*Required action*.
When you reach the line in the data below that contains "Every row gives", please start repeating lines exactly, and stop after the line that contains "[142 114 129", repeating nothing else.

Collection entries
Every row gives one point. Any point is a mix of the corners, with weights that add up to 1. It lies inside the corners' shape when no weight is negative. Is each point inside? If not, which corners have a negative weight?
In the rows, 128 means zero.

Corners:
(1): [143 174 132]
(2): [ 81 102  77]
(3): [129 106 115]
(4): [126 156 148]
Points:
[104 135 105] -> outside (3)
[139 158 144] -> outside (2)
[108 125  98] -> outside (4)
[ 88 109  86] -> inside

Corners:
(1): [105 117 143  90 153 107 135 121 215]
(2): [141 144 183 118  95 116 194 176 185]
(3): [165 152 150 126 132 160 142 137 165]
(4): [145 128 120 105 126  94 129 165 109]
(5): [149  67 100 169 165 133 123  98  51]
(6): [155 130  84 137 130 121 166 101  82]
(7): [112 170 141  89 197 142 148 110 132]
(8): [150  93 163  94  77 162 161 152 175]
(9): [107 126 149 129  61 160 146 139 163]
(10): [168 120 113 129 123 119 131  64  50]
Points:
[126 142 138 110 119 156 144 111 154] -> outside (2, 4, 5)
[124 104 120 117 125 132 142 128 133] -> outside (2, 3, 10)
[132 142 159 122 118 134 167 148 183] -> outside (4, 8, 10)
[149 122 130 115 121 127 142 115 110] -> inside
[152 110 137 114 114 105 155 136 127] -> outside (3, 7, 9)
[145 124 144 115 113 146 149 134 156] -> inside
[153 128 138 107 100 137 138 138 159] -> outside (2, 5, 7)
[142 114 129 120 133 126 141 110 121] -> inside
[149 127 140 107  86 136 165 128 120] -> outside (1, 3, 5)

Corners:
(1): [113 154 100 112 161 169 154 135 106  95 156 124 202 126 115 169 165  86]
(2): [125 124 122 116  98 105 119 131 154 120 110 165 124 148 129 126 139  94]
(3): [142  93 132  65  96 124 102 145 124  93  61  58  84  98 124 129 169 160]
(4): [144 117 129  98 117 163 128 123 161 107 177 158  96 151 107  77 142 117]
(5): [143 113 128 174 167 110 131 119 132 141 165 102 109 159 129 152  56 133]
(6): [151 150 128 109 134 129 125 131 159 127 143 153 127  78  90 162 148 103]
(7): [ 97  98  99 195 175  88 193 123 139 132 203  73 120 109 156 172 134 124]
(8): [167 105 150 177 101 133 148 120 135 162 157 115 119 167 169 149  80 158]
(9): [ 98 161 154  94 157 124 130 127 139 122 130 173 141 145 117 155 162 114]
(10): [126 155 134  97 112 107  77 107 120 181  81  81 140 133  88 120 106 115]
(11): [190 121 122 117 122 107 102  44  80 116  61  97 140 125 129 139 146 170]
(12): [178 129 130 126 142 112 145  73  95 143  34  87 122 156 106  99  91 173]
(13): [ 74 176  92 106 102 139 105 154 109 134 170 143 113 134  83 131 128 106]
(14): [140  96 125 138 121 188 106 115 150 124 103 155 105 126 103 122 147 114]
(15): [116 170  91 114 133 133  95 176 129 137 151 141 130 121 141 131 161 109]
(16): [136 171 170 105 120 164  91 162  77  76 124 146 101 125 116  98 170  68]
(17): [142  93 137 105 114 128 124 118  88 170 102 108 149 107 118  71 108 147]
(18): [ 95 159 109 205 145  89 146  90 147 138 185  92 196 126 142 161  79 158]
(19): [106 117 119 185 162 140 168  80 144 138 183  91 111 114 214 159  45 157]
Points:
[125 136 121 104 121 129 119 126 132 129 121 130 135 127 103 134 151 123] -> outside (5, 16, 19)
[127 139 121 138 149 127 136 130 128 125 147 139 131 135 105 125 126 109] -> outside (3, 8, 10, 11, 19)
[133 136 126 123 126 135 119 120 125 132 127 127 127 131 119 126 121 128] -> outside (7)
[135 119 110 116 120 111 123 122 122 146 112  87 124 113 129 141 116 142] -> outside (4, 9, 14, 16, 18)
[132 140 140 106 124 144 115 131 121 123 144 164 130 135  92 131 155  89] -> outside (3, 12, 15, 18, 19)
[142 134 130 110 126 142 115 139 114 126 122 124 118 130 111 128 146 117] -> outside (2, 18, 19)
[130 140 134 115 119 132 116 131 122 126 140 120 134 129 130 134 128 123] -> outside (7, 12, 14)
==
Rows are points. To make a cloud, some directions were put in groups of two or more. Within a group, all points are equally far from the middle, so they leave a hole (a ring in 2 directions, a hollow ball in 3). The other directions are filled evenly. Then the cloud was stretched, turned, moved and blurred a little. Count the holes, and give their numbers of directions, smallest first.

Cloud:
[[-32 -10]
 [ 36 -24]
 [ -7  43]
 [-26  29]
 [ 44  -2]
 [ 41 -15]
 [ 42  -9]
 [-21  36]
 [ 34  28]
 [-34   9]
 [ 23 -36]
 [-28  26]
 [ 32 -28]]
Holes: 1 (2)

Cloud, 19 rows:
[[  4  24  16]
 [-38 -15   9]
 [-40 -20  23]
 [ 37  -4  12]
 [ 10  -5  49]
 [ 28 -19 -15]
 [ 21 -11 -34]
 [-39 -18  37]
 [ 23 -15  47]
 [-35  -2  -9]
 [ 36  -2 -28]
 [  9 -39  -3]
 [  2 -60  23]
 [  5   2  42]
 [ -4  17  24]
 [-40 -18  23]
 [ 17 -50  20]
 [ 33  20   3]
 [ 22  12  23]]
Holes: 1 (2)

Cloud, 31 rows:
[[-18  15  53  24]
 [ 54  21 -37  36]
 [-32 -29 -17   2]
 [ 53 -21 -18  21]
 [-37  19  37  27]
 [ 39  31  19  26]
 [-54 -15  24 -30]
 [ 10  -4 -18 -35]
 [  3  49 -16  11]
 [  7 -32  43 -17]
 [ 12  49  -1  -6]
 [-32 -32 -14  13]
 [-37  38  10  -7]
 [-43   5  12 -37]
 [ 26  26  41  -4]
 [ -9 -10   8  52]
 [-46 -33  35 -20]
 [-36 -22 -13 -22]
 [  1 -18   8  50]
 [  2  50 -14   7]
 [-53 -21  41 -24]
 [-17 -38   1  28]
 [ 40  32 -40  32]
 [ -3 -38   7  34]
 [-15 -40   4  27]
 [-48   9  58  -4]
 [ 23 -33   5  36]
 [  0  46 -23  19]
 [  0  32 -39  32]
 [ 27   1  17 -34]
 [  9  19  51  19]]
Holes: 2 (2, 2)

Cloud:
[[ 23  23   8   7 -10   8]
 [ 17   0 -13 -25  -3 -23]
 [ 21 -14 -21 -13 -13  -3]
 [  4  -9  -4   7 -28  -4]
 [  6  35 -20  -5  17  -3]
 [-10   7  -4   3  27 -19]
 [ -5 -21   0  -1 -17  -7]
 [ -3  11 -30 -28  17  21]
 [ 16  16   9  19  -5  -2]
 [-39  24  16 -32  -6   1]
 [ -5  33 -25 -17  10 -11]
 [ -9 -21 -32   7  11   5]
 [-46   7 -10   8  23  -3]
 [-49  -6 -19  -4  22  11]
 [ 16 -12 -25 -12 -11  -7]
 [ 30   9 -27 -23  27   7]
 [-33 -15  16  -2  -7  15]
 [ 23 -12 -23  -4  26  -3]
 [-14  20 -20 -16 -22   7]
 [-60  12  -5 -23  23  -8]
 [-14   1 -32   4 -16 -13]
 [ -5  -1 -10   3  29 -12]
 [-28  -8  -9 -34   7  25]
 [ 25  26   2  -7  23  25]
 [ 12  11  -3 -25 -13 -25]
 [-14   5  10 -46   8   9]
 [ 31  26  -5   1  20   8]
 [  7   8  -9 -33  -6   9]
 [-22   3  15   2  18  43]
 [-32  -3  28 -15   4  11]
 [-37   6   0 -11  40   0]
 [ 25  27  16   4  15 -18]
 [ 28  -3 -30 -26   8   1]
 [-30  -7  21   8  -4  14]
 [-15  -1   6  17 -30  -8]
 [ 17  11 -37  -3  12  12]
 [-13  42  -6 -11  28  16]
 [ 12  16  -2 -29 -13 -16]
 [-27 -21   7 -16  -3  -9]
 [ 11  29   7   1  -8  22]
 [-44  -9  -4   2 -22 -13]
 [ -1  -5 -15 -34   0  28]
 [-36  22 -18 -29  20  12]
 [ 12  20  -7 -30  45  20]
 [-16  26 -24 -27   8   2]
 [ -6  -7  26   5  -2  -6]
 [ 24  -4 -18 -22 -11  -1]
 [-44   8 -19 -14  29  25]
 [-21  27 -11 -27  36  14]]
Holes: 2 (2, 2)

*Solution*.
Every row gives one point. Any point is a mix of the corners, with weights that add up to 1. It lies inside the corners' shape when no weight is negative. Is each point inside? If not, which corners have a negative weight?
In the rows, 128 means zero.

Corners:
(1): [143 174 132]
(2): [ 81 102  77]
(3): [129 106 115]
(4): [126 156 148]
Points:
[104 135 105] -> outside (3)
[139 158 144] -> outside (2)
[108 125  98] -> outside (4)
[ 88 109  86] -> inside

Corners:
(1): [105 117 143  90 153 107 135 121 215]
(2): [141 144 183 118  95 116 194 176 185]
(3): [165 152 150 126 132 160 142 137 165]
(4): [145 128 120 105 126  94 129 165 109]
(5): [149  67 100 169 165 133 123  98  51]
(6): [155 130  84 137 130 121 166 101  82]
(7): [112 170 141  89 197 142 148 110 132]
(8): [150  93 163  94  77 162 161 152 175]
(9): [107 126 149 129  61 160 146 139 163]
(10): [168 120 113 129 123 119 131  64  50]
Points:
[126 142 138 110 119 156 144 111 154] -> outside (2, 4, 5)
[124 104 120 117 125 132 142 128 133] -> outside (2, 3, 10)
[132 142 159 122 118 134 167 148 183] -> outside (4, 8, 10)
[149 122 130 115 121 127 142 115 110] -> inside
[152 110 137 114 114 105 155 136 127] -> outside (3, 7, 9)
[145 124 144 115 113 146 149 134 156] -> inside
[153 128 138 107 100 137 138 138 159] -> outside (2, 5, 7)
[142 114 129 120 133 126 141 110 121] -> inside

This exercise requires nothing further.